> **PROBLEM TO WORK ON**
Images should be left out, and everything else in the listing reproduced exactly.

> **DATA PROVIDED**

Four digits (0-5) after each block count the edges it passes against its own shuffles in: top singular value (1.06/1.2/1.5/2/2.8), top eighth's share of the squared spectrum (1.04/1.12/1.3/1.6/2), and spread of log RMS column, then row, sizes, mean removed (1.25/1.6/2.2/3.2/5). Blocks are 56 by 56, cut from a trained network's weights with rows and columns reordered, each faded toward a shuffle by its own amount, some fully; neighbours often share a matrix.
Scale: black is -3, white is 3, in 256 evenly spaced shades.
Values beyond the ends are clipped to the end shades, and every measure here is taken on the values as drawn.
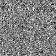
2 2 0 1
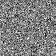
0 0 0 0
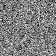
0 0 0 0
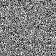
1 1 0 0
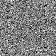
2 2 1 0
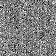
1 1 0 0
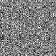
3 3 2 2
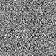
3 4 0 2
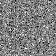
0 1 0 0
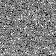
0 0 0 0
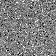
0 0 0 0
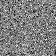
0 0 0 0
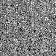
1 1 0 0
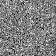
0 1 1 0
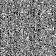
2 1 0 1
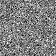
0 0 0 0
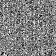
2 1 0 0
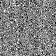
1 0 0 0
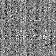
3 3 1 2
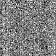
2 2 0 1
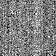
3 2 1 2
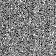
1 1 0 0
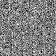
1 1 0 0
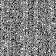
2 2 0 1
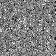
0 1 0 0
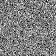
1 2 0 0
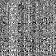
3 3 0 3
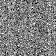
1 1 0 0
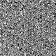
1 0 0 0
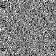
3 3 2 1
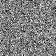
1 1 0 0
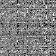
3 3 3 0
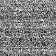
3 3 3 0
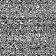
2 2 2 0

> **OUTPUT FOR THIS EXERCISE**
Four digits (0-5) after each block count the edges it passes against its own shuffles in: top singular value (1.06/1.2/1.5/2/2.8), top eighth's share of the squared spectrum (1.04/1.12/1.3/1.6/2), and spread of log RMS column, then row, sizes, mean removed (1.25/1.6/2.2/3.2/5). Blocks are 56 by 56, cut from a trained network's weights with rows and columns reordered, each faded toward a shuffle by its own amount, some fully; neighbours often share a matrix.
Scale: black is -3, white is 3, in 256 evenly spaced shades.
Values beyond the ends are clipped to the end shades, and every measure here is taken on the values as drawn.
2 2 0 1
0 0 0 0
0 0 0 0
1 1 0 0
2 2 1 0
1 1 0 0
3 3 2 2
3 4 0 2
0 1 0 0
0 0 0 0
0 0 0 0
0 0 0 0
1 1 0 0
0 1 1 0
2 1 0 1
0 0 0 0
2 1 0 0
1 0 0 0
3 3 1 2
2 2 0 1
3 2 1 2
1 1 0 0
1 1 0 0
2 2 0 1
0 1 0 0
1 2 0 0
3 3 0 3
1 1 0 0
1 0 0 0
3 3 2 1
1 1 0 0
3 3 3 0
3 3 3 0
2 2 2 0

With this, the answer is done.